**Task instructions**
Some lines below hold "that". Pick them out and copy them.
Recorded data Block Start
Below is a small trained network, with its code and all its weights. Each question gives an input and a class and asks what happens when units are switched off, that is, made to give their printed mean instead of their output.

import numpy as np


def w(rows, s, z=0):
    codes = np.array(rows[::2]) - 128.0
    scale = np.full(codes.shape[1], s)
    scale[-1] = z or s
    return codes * scale


def f(y):
    return np.maximum(y, 0)


def log_softmax(a):
    a = a - a.max(-1, keepdims=True)
    return a - np.log(np.exp(a).sum(-1, keepdims=True))


def net(x, mask):
    res = np.array(x, float).reshape(1, 7) / 4 @ E
    y = f(res @ A[0][:, :-1].T + A[0][:, -1])
    res = res + np.where(mask, y, B[0][:, -1]) @ B[0][:, :-1]
    return log_softmax(res[-1] @ U[:, :-1].T + U[:, -1])


A, B = {}, {}
E = w([
[137,47,219],'x0',
[252,69,100],'x1',
[114,95,111],'x2',
[119,88,9],'x3',
[110,144,155],'x4',
[185,176,119],'x5',
[165,208,132],'x6',
],0.0041)
A[0] = w([
[86,180,100,249],'neuron 1',
[84,165,115,232],'neuron 2',
[172,50,108,140],'neuron 3',
[128,66,42,179],'neuron 4',
[67,103,142,192],'neuron 5',
[129,174,87,244],'neuron 6',
[48,86,170,202],'neuron 7',
[116,41,204,149],'neuron 8',
[249,166,97,200],'neuron 9',
[161,187,230,255],'neuron 10',
[90,155,115,214],'neuron 11',
],0.014,0.0041)
B[0] = w([
[37,133,102,225],'neuron 1',
[54,133,120,211],'neuron 2',
[196,127,67,204],'neuron 3',
[143,176,36,236],'neuron 4',
[117,187,123,202],'neuron 5',
[50,106,106,217],'neuron 6',
[122,225,153,231],'neuron 7',
[193,190,196,219],'neuron 8',
[134,6,118,234],'neuron 9',
[94,81,253,254],'neuron 10',
[70,142,118,196],'neuron 11',
],0.03,0.0061)
U = w([
[162,183,208,137],'0',
[58,93,134,6],'1',
[231,229,70,56],'2',
[47,118,79,216],'3',
[216,55,2,53],'4',
[73,155,51,154],'5',
[57,198,111,228],'6',
[175,11,168,121],'7',
],0.0042,0.0012)

Each question gives the input, the list of numbers given to net, and the class t.
The units are the neurons (one row each of A and B). Each row of codes is followed by its name. A weight is (code - 128) times the scale printed after its matrix; where a second scale follows, it is the last column's (A, B and U).
mask holds one flag per neuron, in row order. A switched-off neuron (its flag False) gives its mean, the last column of its row in B, instead of its output. The means were averaged over made-up inputs and are rounded, as every weight is.
A unit's drop is (log p(t) with every unit on - log p(t) with that unit switched off) / (log p(t) with every unit on - log p(t) with every unit switched off).
The circuit of an input: a set's keep is (log p(t) with only the set's units on - log p(t) with every unit switched off) / (log p(t) with every unit on - log p(t) with every unit switched off). Starting from all 11 units, units are removed one at a time, each time the one whose removal leaves the highest keep (on an exact tie, the one counted first), for as long as the keep stays at least 0.8.
units of the circuit, in order: the units of the circuit, biggest drop first
most important unit: the unit with the biggest drop
top k neurons: the k neurons with the biggest drops, biggest first
drop when u is switched off: that unit's drop, to one decimal
input [-6,-2,-2,3,-2,4,8], class 1: units of the circuit, in order -> (neuron 9; neuron 4)
input [3,-4,-5,-5,-6,6,5], class 1: units of the circuit, in order -> (neuron 8; neuron 10)
input [2,7,7,-8,7,-7,5], class 7: units of the circuit, in order -> (neuron 10)
input [7,-4,4,4,3,-3,8], class 0: units of the circuit, in order -> (neuron 4; neuron 6; neuron 9)
input [-6,7,-8,-1,4,-4,-1], class 7: units of the circuit, in order -> (neuron 9; neuron 7)
input [0,-2,0,3,0,7,7], class 1: top 2 neurons -> (neuron 4; neuron 9)
input [4,-4,2,-5,5,-3,2], class 0: top 2 neurons -> (neuron 10; neuron 8)
input [6,-3,-4,0,-3,-3,-4], class 0: top 2 neurons -> (neuron 8; neuron 4)
input [-7,-7,-8,-5,1,2,7], class 1: top 2 neurons -> (neuron 10; neuron 4)
input [4,-7,5,7,5,-4,-1], class 6: drop when neuron 7 is switched off -> 0.2
input [0,0,-3,-7,4,6,3], class 7: drop when neuron 10 is switched off -> 0.2
input [1,4,4,3,6,0,-5], class 2: drop when neuron 9 is switched off -> 0.1
input [3,2,-7,5,-6,4,4], class 4: top 2 neurons -> (neuron 10; neuron 9)
input [-1,6,-8,0,-4,-8,8], class 7: most important unit -> neuron 9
Recorded data Block End
**Reply**
Below is a small trained network, with its code and all its weights. Each question gives an input and a class and asks what happens when units are switched off, that is, made to give their printed mean instead of their output.
A unit's drop is (log p(t) with every unit on - log p(t) with that unit switched off) / (log p(t) with every unit on - log p(t) with every unit switched off).
drop when u is switched off: that unit's drop, to one decimal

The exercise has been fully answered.